#### Instructions to follow
Within the entries below, find each line containing the word "ring" and copy it.

#### Input data
----
A small network was shown many inputs. Here are its activations along a few directions, one row for each input.
Each table varies a few parts of the input and shows all the possible inputs, shuffled.
Descriptions start from the smaller parts, as in this example, which fits no table here: line(4) and (point or line(9) or (values(3) and ring(8))).
Shared parts are said once, and a part with two or three values counts as separate values.

Other details of the inputs shift rows strongly along two fixed directions, in all tables alike. That doesn't count.

A family of inputs:
r1: [ 2.78 -1.97  7.50 -4.76  2.63 -0.75  1.85 -0.04  2.06  3.39  1.30  1.92]
r2: [ 3.15 -0.36  7.83 -3.48 -0.72 -1.72  2.56  1.17  2.24  3.28  2.53  2.59]
r3: [ 1.93 -2.99  7.07 -3.75  2.59 -1.10  2.31  0.31  1.31  2.44  1.13  1.58]
r4: [-1.71 -0.66 -8.31  1.99  4.79  1.13 -2.81 -4.70 -2.14 -3.71 -1.70 -3.16]
r5: [-1.84  3.38 -6.77  5.12 -4.80 -0.88 -0.56  0.65 -1.40 -1.11  0.03 -3.13]
r6: [-0.43 -0.38 -1.25  5.54 -7.58  1.87  0.51  2.29 -1.46  3.24 -0.44 -1.00]
r7: [ 0.66  0.00 -2.75 -0.93  6.93  0.35 -2.22 -3.95 -1.09 -5.28 -1.66 -1.08]
r8: [-1.53  2.82 -1.26  3.74 -8.14 -1.48  1.12  4.08 -0.08  1.26  0.29 -0.72]
r9: [-2.81  1.64 -5.53  5.46 -6.35 -1.80  0.61  1.86 -1.83 -0.75 -0.18 -2.70]
r10: [ 1.97  2.44 -3.02  0.44  5.68 -1.61 -1.57 -3.13 -0.63 -8.02 -0.12 -0.67]
r11: [-2.38 -0.95 -1.34  3.15 -7.47 -1.33  1.98  2.37 -0.75  4.28  0.87 -1.35]
r12: [ 1.17  1.70 -2.94 -1.47  6.62  1.72 -3.14 -3.25 -0.42 -5.60 -1.30  0.05]
r13: [ 6.07 -0.14  8.60 -2.21  1.14  1.37  0.81  0.01  1.67  1.22  1.23  3.15]
r14: [-2.85  0.40  0.25  2.48 -8.24  0.59  0.97  4.46 -0.12  5.10 -0.97 -0.78]
r15: [-3.29 -2.15 -2.23  3.01 -5.71 -0.44  1.72  1.97 -0.71  5.09 -0.12 -1.97]
r16: [-2.40 -1.17 -1.41  2.58 -6.96  0.05  1.59  2.36  0.04  6.49  0.41 -1.47]
r17: [ 1.22  2.29 -7.58  1.30  4.96 -0.19 -2.68 -5.49 -1.34 -5.49  0.12 -2.85]
r18: [ 1.27  0.10  6.65 -4.95  2.24  0.96  0.22  2.13  1.97  0.60  0.30  4.11]
r19: [-5.09  0.07 -7.70  3.61 -2.46  2.21 -1.92  0.90 -2.06 -0.89 -1.90 -1.30]
r20: [-1.38 -2.93  7.30 -4.48  0.51  0.76  1.47  3.39  2.20  3.38  0.36  4.01]
r21: [ 3.87 -0.10  4.53 -3.81  5.84 -2.83  1.08 -2.54  0.81 -3.67  1.68  1.13]
r22: [ 0.57  0.32 -1.41 -1.20  6.30  0.64 -2.09 -2.30 -0.43 -5.64 -1.21  0.47]
r23: [ 0.01 -1.42  8.05 -5.90  1.18  1.43  1.06  2.72  2.73  3.56  0.48  4.57]
r24: [ 1.03  0.06 -4.32 -1.48  7.03  1.06 -2.88 -5.28 -0.58 -3.17 -1.12 -1.40]
Description of these inputs: values(2) and (point or line(11)).
Which other rows does r5 become when the line(11) part takes its other values? List them by row number. -> r1, r2, r8, r12, r14, r16, r17, r18, r23, r24
Which other rows does r4 become when the values(2) part takes its other values? List them by row number. -> r24
Which other rows does r11 become when the values(2) part takes its other values? List them by row number. -> r2

A family of inputs:
r25: [ 3.97 -0.64  4.28 -2.24  3.50 -0.77  0.66 -1.73  1.04 -0.92  0.90  0.98]
r26: [ 1.12  1.14 -0.88 -1.21  4.59  1.17 -2.12 -1.44  0.15 -4.21 -1.08  0.84]
r27: [ 0.16  0.49  2.57 -2.42  1.59 -1.21  0.50  0.56  0.69 -1.01  0.22  0.88]
r28: [-2.42 -1.94 -5.60  1.56 -0.38  2.15 -1.26 -1.85 -1.48  2.17 -1.10 -1.85]
r29: [ 1.58  0.30 -1.59  0.32  3.02  0.18 -1.41 -2.78 -0.59 -2.55 -0.58 -1.11]
r30: [ 1.72 -0.52  4.72 -3.73  5.24 -0.53  0.36 -0.59  0.78 -3.15  0.20  2.29]
r31: [-2.11  1.07 -6.01  2.14 -0.43  0.02 -1.11 -1.13 -1.55 -1.51 -0.55 -2.51]
r32: [ 1.93  0.93  2.98 -2.71  2.89 -0.75  0.26 -0.74  0.84 -2.36  0.76  1.69]
r33: [-2.94 -1.32 -5.68  1.49  0.39  2.57 -2.29 -1.68 -1.07  1.41 -1.23 -1.55]
r34: [ 4.08  0.13  3.34 -2.56  4.44 -1.81  0.75 -3.03  1.18 -1.68  1.73  0.49]
r35: [-1.26 -1.90  3.74  1.88 -7.44 -1.79  3.42  4.28  0.72  5.56  1.25  0.23]
r36: [-3.55 -2.03  3.40 -0.86 -5.41  1.95  1.42  5.06  1.21  6.59 -0.63  1.67]
r37: [ 0.14 -1.46  4.12 -0.22 -2.51 -1.48  1.95  2.14  0.38  2.29  0.58  0.82]
r38: [ 0.59 -0.35  4.53  0.26 -5.73 -1.90  2.52  3.09  0.98  4.21  1.49  0.98]
r39: [-1.38  1.36 -5.97  3.26 -2.53  0.39 -0.85 -0.69 -1.42 -0.87  0.14 -1.70]
r40: [ 0.78  1.11 -4.58  2.44  1.18 -0.04 -1.53 -2.90 -1.38 -2.40 -0.55 -2.04]
r41: [ 1.00  1.62 -3.26  1.54  1.42  0.94 -1.27 -1.76 -1.03 -2.62 -0.15 -0.83]
r42: [-2.03 -1.67 -5.94  1.93  0.34  2.04 -1.04 -2.48 -1.38  2.30 -0.86 -2.70]
r43: [-2.70  1.92 -4.93  4.29 -5.12  0.97 -0.81  1.47 -1.66  0.23 -1.19 -1.84]
r44: [-0.58 -0.04  4.04  1.07 -7.13  0.20  1.96  4.88  0.50  4.36  0.45  1.12]
r45: [-0.51  0.87 -5.72  4.96 -3.41  0.20 -0.32 -0.94 -1.38  0.74 -0.03 -2.99]
r46: [-1.75 -1.03  3.79  0.92 -6.10 -0.73  2.42  4.78  0.57  3.98  0.80  1.11]
r47: [-1.51 -1.41 -2.04 -1.54  3.85  2.13 -2.13 -2.14 -0.01 -0.29 -1.17  0.23]
r48: [-0.90  1.64 -3.74  1.06  0.45  0.31 -1.49 -0.53 -0.21 -2.49 -0.39 -0.21]
r49: [-2.25  0.17 -2.91  0.93  0.13  0.74 -0.67  0.87 -0.74 -1.96 -1.04 -0.01]
r50: [ 1.10  1.43  2.94 -1.28  0.97  0.12 -0.19  1.17  1.09 -1.21 -0.11  1.65]
r51: [ 3.03 -0.33  3.96 -3.04  4.32 -2.43  1.05 -2.08  1.22 -0.83  1.31  0.08]
r52: [ 0.90  0.30  3.68 -1.37 -0.25  0.30  0.26  1.59  0.60 -0.33 -0.20  1.79]
r53: [ 2.02 -0.40  2.81 -2.46  2.89 -1.98  0.77 -1.17  0.60 -0.71  0.78  0.38]
r54: [ 1.75  0.55  3.96 -4.43  5.25 -0.98  0.15 -0.24  1.37 -2.77  0.26  2.11]
The inputs of r42 and r47 match in every part but one. If r35 is changed in the same way as r42 into r47, which row does it become? -> r30
What is each input in this table made of? -> line(5) and (point or ring(5))
List by row number the other rows that have the line(5) part in common with r36. -> r26, r48, r49, r50, r54
Which other rows does r45 become when the line(5) part takes its other values? List them by row number. -> r40, r41, r43, r50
----
#### Completed exercise
Descriptions start from the smaller parts, as in this example, which fits no table here: line(4) and (point or line(9) or (values(3) and ring(8))).
What is each input in this table made of? -> line(5) and (point or ring(5))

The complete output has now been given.